┏━━

A small network was trained on invented records. Each row is its activation on one of them, seen along a few directions.
After each row come some of the record's fields: ZIL, NIN, ZEP, MEV, POZAR, TEDU.
The largest differences between rows may come from other fields.
In the rows, zero is written as 500.
Random noise pushes rows far along 2 fixed directions. That doesn't count. These rows show it; they differ only by the noise:
[258 647 523 459 502 399 487 473 600 363 591 656 416 433 526 599 727 361
 569 554]
[459 600 554 504 574 382 458 483 596 423 619 571 409 204 473 584 675 376
 533 532]
[528 530 491 585 502 407 390 528 551 381 564 609 423 306 504 622 584 399
 517 549]
[597 432 391 700 383 446 292 592 484 306 476 679 444 498 560 680 457 432
 498 578]

[357 750 620 277 743 400 616 445 680 529 721 496 299  71 434 587 728 449
 541 531] => ZIL=las NIN=giziz ZEP=bogil MEV=badev POZAR=tup TEDU=vesu
[368 555 610 316 590 504 609 426 531 632 641 406 446 420 408 469 607 510
 552 574] => ZIL=ner NIN=pavuz ZEP=bogil MEV=badev POZAR=timi TEDU=nir
[502 471 506 519 388 565 439 428 456 476 450 513 578 597 545 501 528 498
 538 398] => ZIL=las NIN=geti ZEP=bogil MEV=lef POZAR=fosik TEDU=nir
[652 442 479 615 388 500 451 492 500 359 489 637 537 562 531 558 501 503
 595 544] => ZIL=ner NIN=giziz ZEP=bogil MEV=lef POZAR=tup TEDU=zuvem
[227 540 577 358 570 453 566 376 539 515 595 592 413 433 519 465 727 316
 597 581] => ZIL=las NIN=pavuz ZEP=bogil MEV=lef POZAR=timi TEDU=vesu
[379 505 512 409 577 377 674 457 525 469 582 518 504 456 477 463 632 499
 485 455] => ZIL=ner NIN=pavuz ZEP=duf MEV=badev POZAR=tup TEDU=moz
[562 414 528 496 622 422 535 363 492 405 576 553 584 283 557 449 733 328
 498 565] => ZIL=ner NIN=pavuz ZEP=bogil MEV=lef POZAR=timi TEDU=vesu
[649 394 460 569 591 513 524 447 367 471 413 463 636 437 515 276 649 531
 460 437] => ZIL=ner NIN=pavuz ZEP=duf MEV=lef POZAR=vogir TEDU=moz
[273 622 498 391 427 561 659 581 568 530 434 474 469 555 435 550 603 612
 508 486] => ZIL=ner NIN=geti ZEP=duf MEV=lef POZAR=fes TEDU=moz
[716 603 478 521 425 650 403 675 405 744 199 270 561 672 324 598 116 725
 388 393] => ZIL=las NIN=giziz ZEP=duf MEV=badev POZAR=gidet TEDU=nir
[618 476 569 576 570 503 575 429 484 490 569 531 540 287 390 430 550 483
 448 393] => ZIL=las NIN=geti ZEP=duf MEV=badev POZAR=tup TEDU=zuvem
[225 579 479 448 443 589 555 483 490 562 395 489 640 734 497 405 510 511
 549 402] => ZIL=las NIN=geti ZEP=duf MEV=lef POZAR=vogir TEDU=moz
[512 478 358 615 295 536 355 569 497 398 528 655 503 731 528 652 404 543
 566 593] => ZIL=ner NIN=giziz ZEP=bogil MEV=badev POZAR=tup TEDU=nir
[547 414 425 637 359 459 472 503 325 406 457 627 575 786 631 551 545 449
 474 511] => ZIL=ner NIN=pavuz ZEP=bogil MEV=badev POZAR=tup TEDU=moz
[612 348 383 689 348 439 336 674 439 265 556 650 407 494 562 662 370 395
 560 589] => ZIL=las NIN=giziz ZEP=bogil MEV=lef POZAR=tup TEDU=moz
[800 257 488 673 580 477 464 481 410 424 572 526 535 283 625 475 576 421
 517 574] => ZIL=ner NIN=pavuz ZEP=bogil MEV=lef POZAR=timi TEDU=moz
[316 556 590 339 736 376 637 367 640 424 641 463 402 155 480 475 760 390
 524 618] => ZIL=ner NIN=pavuz ZEP=bogil MEV=lef POZAR=timi TEDU=vesu
[597 419 447 513 637 485 559 359 513 442 614 491 505 363 581 330 720 357
 525 420] => ZIL=ner NIN=geti ZEP=duf MEV=lef POZAR=fosik TEDU=moz
[298 686 500 324 579 491 592 506 599 573 486 478 492 631 474 423 606 618
 585 465] => ZIL=ner NIN=giziz ZEP=duf MEV=badev POZAR=fes TEDU=nir
[688 443 506 657 531 536 379 569 513 606 376 376 495 432 388 542 265 596
 527 468] => ZIL=las NIN=giziz ZEP=duf MEV=lef POZAR=timi TEDU=nir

┗━━

* **EXERCISE**
All entries are to be repeated exactly and completely.

* **RESPONSE AREA**
A small network was trained on invented records. Each row is its activation on one of them, seen along a few directions.
After each row come some of the record's fields: ZIL, NIN, ZEP, MEV, POZAR, TEDU.
The largest differences between rows may come from other fields.
In the rows, zero is written as 500.
Random noise pushes rows far along 2 fixed directions. That doesn't count. These rows show it; they differ only by the noise:
[258 647 523 459 502 399 487 473 600 363 591 656 416 433 526 599 727 361
 569 554]
[459 600 554 504 574 382 458 483 596 423 619 571 409 204 473 584 675 376
 533 532]
[528 530 491 585 502 407 390 528 551 381 564 609 423 306 504 622 584 399
 517 549]
[597 432 391 700 383 446 292 592 484 306 476 679 444 498 560 680 457 432
 498 578]

[357 750 620 277 743 400 616 445 680 529 721 496 299  71 434 587 728 449
 541 531] => ZIL=las NIN=giziz ZEP=bogil MEV=badev POZAR=tup TEDU=vesu
[368 555 610 316 590 504 609 426 531 632 641 406 446 420 408 469 607 510
 552 574] => ZIL=ner NIN=pavuz ZEP=bogil MEV=badev POZAR=timi TEDU=nir
[502 471 506 519 388 565 439 428 456 476 450 513 578 597 545 501 528 498
 538 398] => ZIL=las NIN=geti ZEP=bogil MEV=lef POZAR=fosik TEDU=nir
[652 442 479 615 388 500 451 492 500 359 489 637 537 562 531 558 501 503
 595 544] => ZIL=ner NIN=giziz ZEP=bogil MEV=lef POZAR=tup TEDU=zuvem
[227 540 577 358 570 453 566 376 539 515 595 592 413 433 519 465 727 316
 597 581] => ZIL=las NIN=pavuz ZEP=bogil MEV=lef POZAR=timi TEDU=vesu
[379 505 512 409 577 377 674 457 525 469 582 518 504 456 477 463 632 499
 485 455] => ZIL=ner NIN=pavuz ZEP=duf MEV=badev POZAR=tup TEDU=moz
[562 414 528 496 622 422 535 363 492 405 576 553 584 283 557 449 733 328
 498 565] => ZIL=ner NIN=pavuz ZEP=bogil MEV=lef POZAR=timi TEDU=vesu
[649 394 460 569 591 513 524 447 367 471 413 463 636 437 515 276 649 531
 460 437] => ZIL=ner NIN=pavuz ZEP=duf MEV=lef POZAR=vogir TEDU=moz
[273 622 498 391 427 561 659 581 568 530 434 474 469 555 435 550 603 612
 508 486] => ZIL=ner NIN=geti ZEP=duf MEV=lef POZAR=fes TEDU=moz
[716 603 478 521 425 650 403 675 405 744 199 270 561 672 324 598 116 725
 388 393] => ZIL=las NIN=giziz ZEP=duf MEV=badev POZAR=gidet TEDU=nir
[618 476 569 576 570 503 575 429 484 490 569 531 540 287 390 430 550 483
 448 393] => ZIL=las NIN=geti ZEP=duf MEV=badev POZAR=tup TEDU=zuvem
[225 579 479 448 443 589 555 483 490 562 395 489 640 734 497 405 510 511
 549 402] => ZIL=las NIN=geti ZEP=duf MEV=lef POZAR=vogir TEDU=moz
[512 478 358 615 295 536 355 569 497 398 528 655 503 731 528 652 404 543
 566 593] => ZIL=ner NIN=giziz ZEP=bogil MEV=badev POZAR=tup TEDU=nir
[547 414 425 637 359 459 472 503 325 406 457 627 575 786 631 551 545 449
 474 511] => ZIL=ner NIN=pavuz ZEP=bogil MEV=badev POZAR=tup TEDU=moz
[612 348 383 689 348 439 336 674 439 265 556 650 407 494 562 662 370 395
 560 589] => ZIL=las NIN=giziz ZEP=bogil MEV=lef POZAR=tup TEDU=moz
[800 257 488 673 580 477 464 481 410 424 572 526 535 283 625 475 576 421
 517 574] => ZIL=ner NIN=pavuz ZEP=bogil MEV=lef POZAR=timi TEDU=moz
[316 556 590 339 736 376 637 367 640 424 641 463 402 155 480 475 760 390
 524 618] => ZIL=ner NIN=pavuz ZEP=bogil MEV=lef POZAR=timi TEDU=vesu
[597 419 447 513 637 485 559 359 513 442 614 491 505 363 581 330 720 357
 525 420] => ZIL=ner NIN=geti ZEP=duf MEV=lef POZAR=fosik TEDU=moz
[298 686 500 324 579 491 592 506 599 573 486 478 492 631 474 423 606 618
 585 465] => ZIL=ner NIN=giziz ZEP=duf MEV=badev POZAR=fes TEDU=nir
[688 443 506 657 531 536 379 569 513 606 376 376 495 432 388 542 265 596
 527 468] => ZIL=las NIN=giziz ZEP=duf MEV=lef POZAR=timi TEDU=nir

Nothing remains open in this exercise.